▸ **WHAT TO WORK ON**: Every line in the records below between the one holding "Every row gives" and the one holding "[-1.63 -4.87 -5.60", inclusive, is to be set down exactly; all other lines are to be left out.

▸ **EXERCISE DATA**:
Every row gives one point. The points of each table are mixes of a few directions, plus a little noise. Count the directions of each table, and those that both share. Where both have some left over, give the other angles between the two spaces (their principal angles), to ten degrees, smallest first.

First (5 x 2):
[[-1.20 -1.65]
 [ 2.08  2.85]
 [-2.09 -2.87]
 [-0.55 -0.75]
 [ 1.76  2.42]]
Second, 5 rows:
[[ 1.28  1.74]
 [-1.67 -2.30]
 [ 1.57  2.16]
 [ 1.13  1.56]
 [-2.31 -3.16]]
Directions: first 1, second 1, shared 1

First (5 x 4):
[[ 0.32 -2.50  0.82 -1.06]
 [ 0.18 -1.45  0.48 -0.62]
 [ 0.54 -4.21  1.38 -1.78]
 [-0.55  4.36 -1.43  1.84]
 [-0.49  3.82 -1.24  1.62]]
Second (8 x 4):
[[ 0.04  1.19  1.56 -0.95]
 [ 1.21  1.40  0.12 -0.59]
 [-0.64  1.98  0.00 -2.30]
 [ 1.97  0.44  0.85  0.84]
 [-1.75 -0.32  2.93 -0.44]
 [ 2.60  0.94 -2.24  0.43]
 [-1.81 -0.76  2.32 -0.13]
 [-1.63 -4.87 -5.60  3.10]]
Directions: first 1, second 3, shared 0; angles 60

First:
--
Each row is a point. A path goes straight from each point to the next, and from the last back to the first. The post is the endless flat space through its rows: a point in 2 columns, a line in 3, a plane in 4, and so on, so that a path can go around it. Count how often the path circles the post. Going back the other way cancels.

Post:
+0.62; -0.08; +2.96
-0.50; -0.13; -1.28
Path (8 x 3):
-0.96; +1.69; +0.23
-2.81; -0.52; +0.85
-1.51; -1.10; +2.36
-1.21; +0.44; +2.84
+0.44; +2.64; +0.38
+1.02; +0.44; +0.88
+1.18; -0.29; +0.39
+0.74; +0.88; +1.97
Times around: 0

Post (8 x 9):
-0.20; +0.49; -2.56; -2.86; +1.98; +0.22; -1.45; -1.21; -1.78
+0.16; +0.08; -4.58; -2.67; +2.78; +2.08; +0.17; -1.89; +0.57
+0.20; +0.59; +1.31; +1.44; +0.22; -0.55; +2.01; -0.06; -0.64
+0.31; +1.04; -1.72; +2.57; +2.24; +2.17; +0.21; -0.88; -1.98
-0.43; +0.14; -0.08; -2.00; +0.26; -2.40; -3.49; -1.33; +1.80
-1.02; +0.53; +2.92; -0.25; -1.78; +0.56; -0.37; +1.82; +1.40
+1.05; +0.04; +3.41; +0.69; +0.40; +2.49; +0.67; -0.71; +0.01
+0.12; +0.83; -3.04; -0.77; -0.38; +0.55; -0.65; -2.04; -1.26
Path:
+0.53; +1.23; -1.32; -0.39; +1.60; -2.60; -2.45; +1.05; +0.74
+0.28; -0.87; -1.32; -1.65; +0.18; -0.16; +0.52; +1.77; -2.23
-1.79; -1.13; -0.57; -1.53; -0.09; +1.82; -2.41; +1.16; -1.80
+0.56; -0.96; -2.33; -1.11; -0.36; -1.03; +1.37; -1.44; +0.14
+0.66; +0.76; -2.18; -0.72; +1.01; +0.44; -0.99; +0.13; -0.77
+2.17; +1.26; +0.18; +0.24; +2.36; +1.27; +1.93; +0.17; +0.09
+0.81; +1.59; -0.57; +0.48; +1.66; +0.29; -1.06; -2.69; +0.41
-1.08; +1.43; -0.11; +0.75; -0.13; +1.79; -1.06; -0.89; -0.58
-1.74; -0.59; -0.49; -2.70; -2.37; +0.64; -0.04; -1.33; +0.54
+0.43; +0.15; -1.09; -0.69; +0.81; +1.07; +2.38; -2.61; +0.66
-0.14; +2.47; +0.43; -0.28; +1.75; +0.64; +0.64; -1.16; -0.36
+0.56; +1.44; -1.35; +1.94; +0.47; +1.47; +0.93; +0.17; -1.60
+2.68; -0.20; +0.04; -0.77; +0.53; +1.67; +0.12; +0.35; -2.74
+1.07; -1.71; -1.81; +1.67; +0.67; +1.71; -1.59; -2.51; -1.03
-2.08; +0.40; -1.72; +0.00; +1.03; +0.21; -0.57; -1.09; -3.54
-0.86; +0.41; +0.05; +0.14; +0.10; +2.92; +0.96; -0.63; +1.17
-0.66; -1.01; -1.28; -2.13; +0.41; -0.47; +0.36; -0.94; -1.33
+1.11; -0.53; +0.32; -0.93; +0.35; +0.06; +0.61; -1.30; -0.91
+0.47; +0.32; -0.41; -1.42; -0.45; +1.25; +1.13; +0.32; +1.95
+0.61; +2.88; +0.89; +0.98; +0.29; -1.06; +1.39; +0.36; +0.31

▸ **ANSWER BELOW**:
Every row gives one point. The points of each table are mixes of a few directions, plus a little noise. Count the directions of each table, and those that both share. Where both have some left over, give the other angles between the two spaces (their principal angles), to ten degrees, smallest first.

First (5 x 2):
[[-1.20 -1.65]
 [ 2.08  2.85]
 [-2.09 -2.87]
 [-0.55 -0.75]
 [ 1.76  2.42]]
Second, 5 rows:
[[ 1.28  1.74]
 [-1.67 -2.30]
 [ 1.57  2.16]
 [ 1.13  1.56]
 [-2.31 -3.16]]
Directions: first 1, second 1, shared 1

First (5 x 4):
[[ 0.32 -2.50  0.82 -1.06]
 [ 0.18 -1.45  0.48 -0.62]
 [ 0.54 -4.21  1.38 -1.78]
 [-0.55  4.36 -1.43  1.84]
 [-0.49  3.82 -1.24  1.62]]
Second (8 x 4):
[[ 0.04  1.19  1.56 -0.95]
 [ 1.21  1.40  0.12 -0.59]
 [-0.64  1.98  0.00 -2.30]
 [ 1.97  0.44  0.85  0.84]
 [-1.75 -0.32  2.93 -0.44]
 [ 2.60  0.94 -2.24  0.43]
 [-1.81 -0.76  2.32 -0.13]
 [-1.63 -4.87 -5.60  3.10]]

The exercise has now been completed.